* EXERCISE
Both the line below containing "Z_250 -> Z_202" and the line containing "Z_738: [174 102", along with every line between them, should be repeated exactly; no other line belongs in the answer.

(Stored data entries)
★ ★ ★

(in the rows, 128 means zero)
One turn sends every row of this set to another row. A few are shown first. Where does it send the rows asked after them?
Z_208: [126 109 143 141 140  90 162 142 145 154 108 120]
Z_797: [127 149 124 144 168 139 170 107 135 138 105 115]
Z_704: [ 99 116 108 114 119 122 141 119 152 142 132  87]
Z_875: [126 110 114 119 131  93 170 161 130 134 111 117]
Z_811: [128 111 103 122 129 159 142  91 120 114 142 108]
Z_360: [125 115 128 147 130  93 125 141  94 137 141  85]
Z_109: [133 110 124 149 134  84 152 137 150 158 123 105]
Z_385: [133  98 109 111 114 151 140 120 113 129 150  96]
Z_250: [137 128 117 140 152 126 146 111  94  93 115 137]
Z_211: [125 148 145 148 161 116 159 109 138 128 103 134]
Z_573: [134  91 128 137 124 103 147 156  98 128 141  95]
Z_535: [144 148 132 155 156 116 151 104 151 137 117 127]
Z_762: [135 114 124 136 135 102 181 147 158 144 120 113]
Z_845: [123 120 131 104 116 145 123 132 120 137 143  90]
Z_72: [118  98 143 144 133  92 135 145  92 134 126 101]
Z_549: [138 104 129 137 146 115 172 143 145 166 111 107]
Z_516: [129  81 125 145 139 112 142 140  90 146 130  89]
Z_899: [120 119  97 115 129 148 161  98 151 128 134 107]
Z_939: [118 126 121 152 162 136 140 104  80 116 124  97]
Z_491: [117 137 144 150 154 119 132 111  84 109 121 114]
Z_214: [141 112 130 125 129 157 118  96 125 124 139 117]
Z_202: [127 133 108 135 153 109 174 118 142 114 101 139]
Z_932: [135 153 135 154 153 124 124 109  95 115 134 108]
Z_632: [130 125 126 150 146 129 139 112  83  94 139 109]
Z_198: [137 105 122 123 131 111 142 154  80 112 125 115]
Z_859: [129 149 121 148 160 129 171 104 141 109 117 128]
Z_227: [116 106 108 133 132 133 137  83 158 128 128 114]
Z_524: [125 105 103 105 115 142 158 127 145 142 140  95]

Z_109 -> Z_360
Z_250 -> Z_202
Z_72 -> Z_491
And these:
Z_549 -> Z_516
Z_845 -> Z_214
Z_632 -> Z_859
Z_385 -> Z_811

One turn sends every row of this set to another row. A few are shown first. Where does it send the rows asked after them?
Z_112: [ 99 125 125 158 115 135 121 163 141 153 113 115 126 116 133 139 141 159
 137 140 147 104 133 109  97 137 132 130 123 144 119  99]
Z_674: [108 147 120 113 130  94 124 180 147 124 115 138 140 114 138 135 142 146
 144 115 124 138 125 138 109 144 103 129 132 145 138  94]
Z_591: [142 119 149 129 118 150 120 137 105  90 152 157 110 147 131 163 107 130
 123 104  80 129 129 132 136 147 105  93 115 155  81 157]
Z_148: [130 119 133 128 143 143 134 123 116  97 145 142 114 136 116 151  82 117
 145 114  81 137 137 146 155 148 100 102 123 149  93 165]
Z_931: [118 136 138 110 121 116 126 166 132 157  98 139 108 111 150 109 109 166
 143 123 119 111 136 156 104 134 151 114 142 131 137 123]
Z_398: [128 102 151 130 121 174 125 101 131 106 136 129 130 153 114 119 123 136
 105 104  83 126 134 136 139 163  77 129 119 134 107 151]
Z_31: [ 92 143 132 128 140 119 112 181 139 132  95 143 126 131 129 144 148 143
 146 125 134 106 126 124  96 151 100 126 135 149 140 103]
Z_738: [174 102 148 128 134 185 103 124 129 107 143 150 122 151 142 130 103 132
 105  97 116 129 126 128 147 144 121 109 105 153 111 130]
Z_117: [160 105 138 124 131 184  95 116 120 133 144 137 129 142 122 132 124 126
 105 111  89 116 140 108 126 125  98 120 120 144  96 163]
Z_287: [151 123 115 138 135 170 126 138 126 101 153 156 147 133 111 152 101 128
 136 115  99 126 146 139 152 119 103 110 118 146  82 147]
Z_264: [121 140 127 135 116 116 123 145 154 141 107 118 124 116 132 125 149 139
 130 145 147 113 149 122  89 135 153 137 134 127 111 117]
Z_824: [150  99 148 127 136 182 101 100 126 128 134 123 118 149 124 113 108 135
 105 105  86 133 127 119 141 147  94 120 114 139 117 153]
Z_223: [150 109 136 117 150 152 123 115 146  76 126 123 120 139 118 153 112 106
 125 125 106 133 142 138 150 170  93 123 127 155 100 160]
Z_976: [166  88 134 121 129 160 136 107 145 103 144 127 133 136 134 116  99 123
 127 128 122 125 145 136 161 164 118 124 113 144  96 152]
Z_298: [110 137 113 133 119 122 127 147 153 152 119 130 116 114 146 144 129 141
 146 129 147 114 136 132  90 133 156 145 136 145 125 109]
Z_392: [ 88 127 134 135 130 125 119 170 122 164 104 135 100 121 145 135 109 161
 158 121 125 100 124 133 101 142 133 113 133 149 141 113]
Z_454: [138 112 159 133 119 157 128 117 125  70 136 138 106 151 131 163 118 125
 111 108  95 132 129 141 136 173 101 114 121 153  92 150]
Z_701: [141 104 149 116 114 170 115 125 107 130 147 148 121 139 127 134 115 135
 121 109  74 106 143 130 126 132  97 113 130 141  85 175]
Z_902: [113 161 125 121 134 117 114 180 149 120  94 139 140 118 121 133 148 158
 125 122 118 126 136 148 104 128 111 123 140 133 134 101]
Z_225: [178 102 120 117 143 183 114 134 135 109 136 145 135 125 135 133  86 146
 124 118 104 126 135 144 161 135 118 109 120 158 108 148]
Z_548: [ 98 132 118 132 119  83 131 154 143 134 126 104 123 110 143 126 126 156
 144 129 116 155 122 117 116 155 121 118 119 141 133  97]
Z_404: [ 90 123 141 139 116  95 134 163 129 146 113 126 123 126 139 110 136 151
 153 135 131 125 119 110 113 167 109 119 118 136 134 105]
Z_183: [130 108 153 112 121 172 119 126 120 101 130 143 121 145 121 142 122 142
 111 105  68 112 137 147 130 154  76 121 135 144  99 167]
Z_220: [114 133 107 133 131 113 110 147 157 139 107  99 103 105 146 154 126 160
 133 138 125 142 122 119 100 147 144 129 132 155 138 106]
Z_92: [153  98 160 133 121 173 127 102 134  90 138 135 112 155 140 130 108 124
 106 103 117 131 127 140 144 173 117 121 109 148 105 136]
Z_904: [ 90 147 132 141 119  87 137 147 134 140 117 118 123 124 122 104 125 151
 139 127 111 146 135 128 114 142 126 109 119 117 124 106]
Z_893: [164 116 139 133 125 170 107 141 110 107 159 166 130 149 133 145 110 128
 116  98 103 126 132 120 139 123 115  98 106 151  86 141]
Z_806: [115 120 133 136 134 123 103 170 140 142  93 105 109 107 146 137 132 170
 132 142 125 126 112 109 110 160 116 116 128 155 150 104]
Z_30: [120 144 126 125 147 106  99 150 147 133  84  99  96 112 131 135 127 153
 123 141 110 144 126 120 103 148 137 112 136 140 145 121]
Z_312: [110 141 125 108 130 111 126 171 137 150 112 152 116 112 153 131 114 147
 159 110 130 117 128 153 100 139 134 130 142 147 145 110]

Z_220 -> Z_548
Z_112 -> Z_806
Z_92 -> Z_454
And these:
Z_264 -> Z_30
Z_398 -> Z_183
Z_976 -> Z_223

One turn sends every row of this set to another row. A few are shown first. Where does it send the rows asked after them?
Z_743: [164 156 117 146 136 109 126 148 142 124 106 137 127 136 133  95 122 142
 122 119 125 120]
Z_568: [137 102 166  95 127 130 109 124 110 132 137 133 142 122 124 110  99 128
 152 124 120 143]
Z_580: [136 148  89 141  90 124 128 102 106 139 125 148 123 152 136 147 106 113
 116 132 148 121]
Z_515: [154 134 115 146 147 130 129 156 151 116 103 123 141 130 116 107 121 151
 113 143 126 120]
Z_263: [140 162 116 135 148 130 177 119 147 144 140 115 142 124 150 136 138 110
 135 110 121 122]
Z_377: [ 90 129 130 155 138 128 135  99 122 127 145  96 126 142 115 152 110 118
 119 105  97 145]
Z_93: [135 130  86 139  89 134 147 116 100 136 118 139 128 143 128 146 109 143
 116 151 144 124]
Z_32: [125 166 134 145 139 141 124 129 113 134 112 149 134 109 155 144 155  92
 136 124 149 122]
Z_861: [129  97 143 100 118 158 103 119 115 124 145 127 145 115 125 122 109 122
 141 148 107 143]
Z_91: [121 122 138 111 145 120 108 105 123 146  93 143 120 121 143 142 164 149
 110 135 148 153]
Z_753: [131 150  90 126  89 111 145 107 111 143 118 130 119 146 145 149 100 131
 108 130 131 134]
Z_335: [134 150  97 135  95 114 123 116  87 125 124 148 135 152 121 144  99 131
 123 138 153 138]
Z_776: [109 118 145 124 151 135 122 117 124 140  99 140 122 129 154 135 180 139
 118 131 152 137]
Z_281: [ 90 124 147 151 122 124 133  96 121 133 141  89 132 139 114 136  90 131
 114 105 121 147]
Z_155: [104 113 133 174 123 140 136  93 110 125 126 100 139 132 108 138 107 137
 115 112 100 139]
Z_249: [117 124 140 129 149 127 118 118 124 144 121 143 110 123 139 114 184 157
 133 130 146 146]
Z_943: [163 141 117 141 154 122 146 139 151 126 124 132 130 134 125  93 124 137
 107 122 133 109]
Z_349: [116 103 159  96 127 145 109 139 116 127 152 126 139 130 134 122 108 112
 155 133 130 137]
Z_608: [103 117 158  93 127 148  96 124 106 118 151 131 139 122 128 111 118 118
 132 141 134 152]
Z_761: [ 77 159 137 116 154 150 146  97 131 141 124 125 132 127 123 145 128  93
 115 132 126 125]
Z_693: [117 140 152 131 152 148 140 131 131 152 157 134 121 108 115 117 123 102
 157 126 153 109]
Z_645: [122 154 137 128 112 137 140 101 136 149 118 127 157 150 139 137 100  90
 148 118 154 110]
Z_540: [ 94 128 135 148 139 118 146  95  99 126 134 108 130 138 111 144 119 143
 122 105  94 157]
Z_655: [159 142 118 141 158 105 135 138 150 128 127 122 130 130 105 104 116 156
 107 128 141 131]
Z_732: [119 103 136 133 138 140 107 112 137 149 103 129 123 124 134 142 173 156
 134 145 142 145]

Z_349 -> Z_580
Z_249 -> Z_281
Z_263 -> Z_693
And these:
Z_155 -> Z_515
Z_655 -> Z_568

One turn sends every row of this set to another row. A few are shown first. Where does it send the rows asked after them?
Z_782: [154 140 158 116 130 135 130 143 127 138  83 145 132 157 137 118 134 106
 148]
Z_190: [116 147  91 128 117 121 135 131 104 147 117 105 105 122 128 125 105  92
 156]
Z_311: [115 126 141 114 117  89 162 129 110 131 125 104 106 172 109 120 113 130
 148]
Z_435: [151 111 158 140 122 107 140 156 139 148 155 128 126 125 128 121 120 145
 138]
Z_166: [133 110 117 133 123 139 103 156 100 112 124 121 147 127 101  97 123 123
 135]
Z_39: [142 153 143 117 136 113 143  95 158 150 128 126 154 128 130 119 155 131
 128]
Z_926: [114 144 132 138 156 111 117 137 101 164  97 154 125 126 116 109 116 120
 136]
Z_498: [115 144  91 119 119 136 137 127 115 143 112  97 110 133 126 113 108  89
 157]
Z_829: [146 148 129 111 135 135 148 117 143 114 136 121 109 143 120  90  99 110
 105]
Z_679: [131 104 112 130 111 124 105 150  98 110 119 107 150 131 111 105 127 121
 131]
Z_137: [124 123 147 117 142 148 107 110 113 139 152 121 123 120 140 168 126 124
 170]
Z_196: [141 139 113 120 121 156 158 140 139 125 118 130 134 131 104 152 165 128
 142]
Z_508: [101 122 125  94 141 113 126  98 107 157 149 123 101 133 138 106 112 141
 142]
Z_885: [116 142 126 130 147 167 130 142 143 128 163 133 133 126 160 135 116 135
 132]
Z_173: [136 131 140 105 118 129 154 134 123 112  94 142  98 171 111 134 112 130
 120]
Z_890: [127 171  99 127 165 120 137 110 111 118 143 142 106 137 140 124 146 117
 122]
Z_280: [153 134 138 116 128 148  99 100 132 152 118 131 110 110 141 139 119  99
 135]
Z_26: [ 86 148 151 124 127 137 138 133 125 148 106 127 128 169 112 107 109 138
 116]
Z_972: [150 102 148 138 128 113 147 164 141 143 148 126 126 138 132 117 138 145
 139]
Z_629: [155 126 137 100 115 140 128 106 117  98 119 124 113 135 117 171 126 123
 143]
Z_276: [ 84 135 153 129 155 146 104 121 112 146 155 120 135 147 139 119 117 137
 137]
Z_880: [ 99 111 103 131 144 133 125 118 114 134 127 127 144 119 102 171 133 128
 145]
Z_158: [140 146 143 113 135  97 134  91 143 146 124 132 154 129 138 132 156 134
 123]
Z_852: [145 116 131 135 128 133 136 132 143  94 145 105 127 155 136 151 102 100
 130]
Z_741: [121 166  96 127 157 121 148 117 114 117 138 130 101 148 146 138 155 119
 123]
Z_456: [120 182 152 127 114 140 130 133 109 132 135 121 113 140 116 108 144 157
 118]
Z_487: [ 89 129 127 107 142 131 143 134 124 129 117 128 176 156 126 115 131 144
 147]
Z_670: [148 139 137 134 124 116 113 118  90 114 115 126  92 140  93 145 146 123
 119]
Z_483: [105 149 133 154 111 106 112 127 105 128 158  91 134 128 131 139 125 141
 131]
Z_930: [137  92 121  98 133 111 122 117 117 131 138 118 128 150 164 130 144 119
 164]

Z_679 -> Z_890
Z_173 -> Z_137
Z_829 -> Z_930
And these:
Z_456 -> Z_852
Z_158 -> Z_166
Z_670 -> Z_885

One turn sends every row of this set to another row. A few are shown first. Where does it send the rows asked after them?
Z_284: [ 90 108 166 132 105 119 158 131 117 165 121 102]
Z_792: [ 98 138 153 134  99 120 169 135 144 158 164 130]
Z_419: [149 130 146 104 119 164 134 144 138 146 169 134]
Z_391: [102 134 159  94 101 122 160 150 151 151 176 142]
Z_17: [133 133 176 109 132 151 139 189 108 165 181 133]
Z_368: [ 84  93 147 117 119 142 150 183 100 154 149  98]
Z_438: [ 83 103 163 128 118 128 163 184 117 170 154  94]
Z_430: [117 105 178  96  91 119 136 127 115 155 121 111]
Z_465: [136 121 176 105 136 154 139 188 102 161 171 143]
Z_911: [151 122 151  99 136 170 138 174 115 156 158 118]
Z_144: [134 135 172 112 117 141 134 121 132 159 169 156]
Z_485: [135 129 170 110 114 145 132 135 132 149 175 164]
Z_812: [141  96 187 109 122 145 115 143  96 169 140 119]
Z_293: [109 114 172  88 124 132 160 198 104 167 149 107]
Z_156: [ 90 109 147 122 106 131 151 120 108 146 121 116]
Z_238: [106  91 169 129 103 121 149 133 111 170 123  96]
Z_758: [ 83 140 138 126  98 135 160 160 127 136 170 125]
Z_103: [ 99 115 162 129 116 129 166 197 113 170 164  98]
Z_772: [157 116 157 105 118 164 123 138 115 149 139 115]
Z_309: [ 84 136 157 137  96 120 165 152 141 155 164 117]
Z_260: [145 102 186 109 116 145 117 141  95 157 136 133]

Z_812 -> Z_17
Z_284 -> Z_438
Z_911 -> Z_419
And these:
Z_792 -> Z_238
Z_391 -> Z_430
Z_465 -> Z_485
Z_156 -> Z_368

One turn sends every row of this set to another row. A few are shown first. Where does it send the rows asked after them?
Z_301: [129 177  91  87 104 130  90 121 149 160 149 119 143  81 113 114]
Z_694: [120 163  90  88 103 122  95 114 139 154 157 118 142  82 117 113]
Z_542: [108 160 121 137  99 122 127 145 172 137 117 136 121 116  97 143]
Z_844: [123 159 109 134  86 154 134 122 128 110 136 138 159 106 106 134]
Z_382: [ 95 148  93 123 127 144 106 107 137 164 136 128 121 107 106 147]
Z_967: [144 138 101 152  58 122 101 140 128 151 119 143 137  90 129  95]
Z_402: [101 167  76 137  99 136 104 149 104 130 125 132  84  92 138 116]
Z_974: [120 149 120 109 108 173 108 130 129 116 156 129 111 124  87  99]
Z_530: [107 171  93 108  93 134  90 123 136 145 151 110 152  72 118 104]
Z_279: [145 174  95 142  88 186 112 131 127 139 101 112 131 105 111 117]
Z_864: [146 158  89 146  86 188 105 128 118 132 109 118 135 106 116 113]
Z_754: [118 168 131 130 102 131 116 140 173 139 120 134 115 119  89 146]
Z_605: [156 133  96 100 121 136  79 125 126 134  96 137 112 118 108  93]
Z_774: [145 173  89 114 101 116  87 169 145 119  94 144 110  90 122 119]
Z_242: [ 96 160  91 121 116 131 107  98 130 161 135 134 115 103 111 151]
Z_963: [146 124  87 130 110 149  99 134 133 161 119 170 101  86 138 116]
Z_995: [120 154 109 107 103 164 116 153 164 150 145 115 129  95 134  81]
Z_727: [120 158 113 124  91 127  89 112 159 131 107 120  82  76  95 128]
Z_188: [132 167 107 132  80 147 128 134 129 111 140 146 157 112  94 134]
Z_840: [131 181 108 159  73 131  85 131 111 156 116 129 102 121  99 102]
Z_682: [125 156 107 105 113 166 110 163 161 154 150 117 120 109 131  90]
Z_894: [136 169 124 136  93 124 124 137 164 143 112 157 117 121  82 134]
Z_654: [113 174 110 116 107 161  91 166 165 153 142 110 122  97 119  95]
Z_642: [128 158 102 137  92 141 147 126 132 109 116 158 149 103 108 128]
Z_262: [142 167 100 118 104 125  93 139 127 169 167 174 118 111 124 117]
Z_799: [110 179  95 137  95 129 106 133 104 105 121 140  81  91 125 112]
Z_79: [140 174  91 108 115 121  96 163 150 115  97 139 107  79 130 112]
Z_924: [154 147 105 149  64 128  99 132 130 165 126 138 142  92 124  90]
Z_511: [119 166 117 124  81 133 104 108 154 129 110 118  91  67  97 125]
Z_678: [122 157 121 116 103 176 115 137 128 118 146 131 105 136  98  94]
Z_938: [155 123 105 122 120 164 103 127 144 153 118 160 106 101 139 124]
Z_25: [125 172  96 138  76 124  82 138 101 151 131 120  93 124 102  94]
Z_209: [157 134  96  99 109 121  85 121 124 129 103 143 113 114 105  84]
Z_948: [114 147 101 107 126 111 120 140 132 126 128 139 123 126 140  81]
Z_789: [126 177 101 163  84 133  94 131 107 162 115 128  98 129 113 108]
Z_107: [104 177  89 144  98 136 108 140 111 109 107 138  91  84 131 116]
Z_180: [158 128 110  95 112 127  91  99 132 128 111 141 120 110 111 104]
Z_460: [133 161 101 125  99 129 100 146 133 175 164 173 123 103 120 130]
Z_106: [113 149 105 101 120 111 120 147 131 116 123 134 132 126 123  82]
Z_551: [143 115  96 126 106 150  92 122 129 154 125 165 100  79 132 114]

Z_654 -> Z_642
Z_107 -> Z_209
Z_542 -> Z_799
And these:
Z_974 -> Z_279
Z_242 -> Z_727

★ ★ ★

* COMPLETED TASK
Z_250 -> Z_202
Z_72 -> Z_491
And these:
Z_549 -> Z_516
Z_845 -> Z_214
Z_632 -> Z_859
Z_385 -> Z_811

One turn sends every row of this set to another row. A few are shown first. Where does it send the rows asked after them?
Z_112: [ 99 125 125 158 115 135 121 163 141 153 113 115 126 116 133 139 141 159
 137 140 147 104 133 109  97 137 132 130 123 144 119  99]
Z_674: [108 147 120 113 130  94 124 180 147 124 115 138 140 114 138 135 142 146
 144 115 124 138 125 138 109 144 103 129 132 145 138  94]
Z_591: [142 119 149 129 118 150 120 137 105  90 152 157 110 147 131 163 107 130
 123 104  80 129 129 132 136 147 105  93 115 155  81 157]
Z_148: [130 119 133 128 143 143 134 123 116  97 145 142 114 136 116 151  82 117
 145 114  81 137 137 146 155 148 100 102 123 149  93 165]
Z_931: [118 136 138 110 121 116 126 166 132 157  98 139 108 111 150 109 109 166
 143 123 119 111 136 156 104 134 151 114 142 131 137 123]
Z_398: [128 102 151 130 121 174 125 101 131 106 136 129 130 153 114 119 123 136
 105 104  83 126 134 136 139 163  77 129 119 134 107 151]
Z_31: [ 92 143 132 128 140 119 112 181 139 132  95 143 126 131 129 144 148 143
 146 125 134 106 126 124  96 151 100 126 135 149 140 103]
Z_738: [174 102 148 128 134 185 103 124 129 107 143 150 122 151 142 130 103 132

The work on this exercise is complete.